A small network was shown many inputs. Here are its activations along a few directions, one row for each input.
Each table varies a few parts of the input and shows all the possible inputs, shuffled.
Descriptions start from the smaller parts, as in this example, which fits no table here: one of 8 places around a ring, together with either a single point or one of 9 places along a line or (one of 3 separate values, together with one of 6 places along a line).
Shared parts are said once, and a part with two or three values counts as separate values.
In the rows, 128 means zero.

Other details of the inputs vary at random and push rows far along three fixed directions, the same in every table; ignore that.

A family of inputs:
row 1: [ 98 116  93 119 132 132  77  49 125 151 156 157 122]
row 2: [109  99  99 140 143 142  70  57 122 156 160 129 134]
row 3: [120 121 101 110 120 144  53  77 128 154 168 136 132]
row 4: [109 115 150 175  99 177 166 152 135  65 210 135 105]
row 5: [102 187 169 134 121 124 142 145  80 104  58 105 154]
row 6: [160 137 165 130 142 115 228 192 143  87 126 106 117]
row 7: [203  69  88 126 107  86 171 206 153 159 127 163 130]
row 8: [ 68 170 161 153 107 178  99  94  89  90 166  85 149]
- - -
[Your objective] Return exactly the lines from the beginning of the data above through the one containing "Descriptions start from", please. Include both end lines and add nothing else.

[Answer below]
A small network was shown many inputs. Here are its activations along a few directions, one row for each input.
Each table varies a few parts of the input and shows all the possible inputs, shuffled.
Descriptions start from the smaller parts, as in this example, which fits no table here: one of 8 places around a ring, together with either a single point or one of 9 places along a line or (one of 3 separate values, together with one of 6 places along a line).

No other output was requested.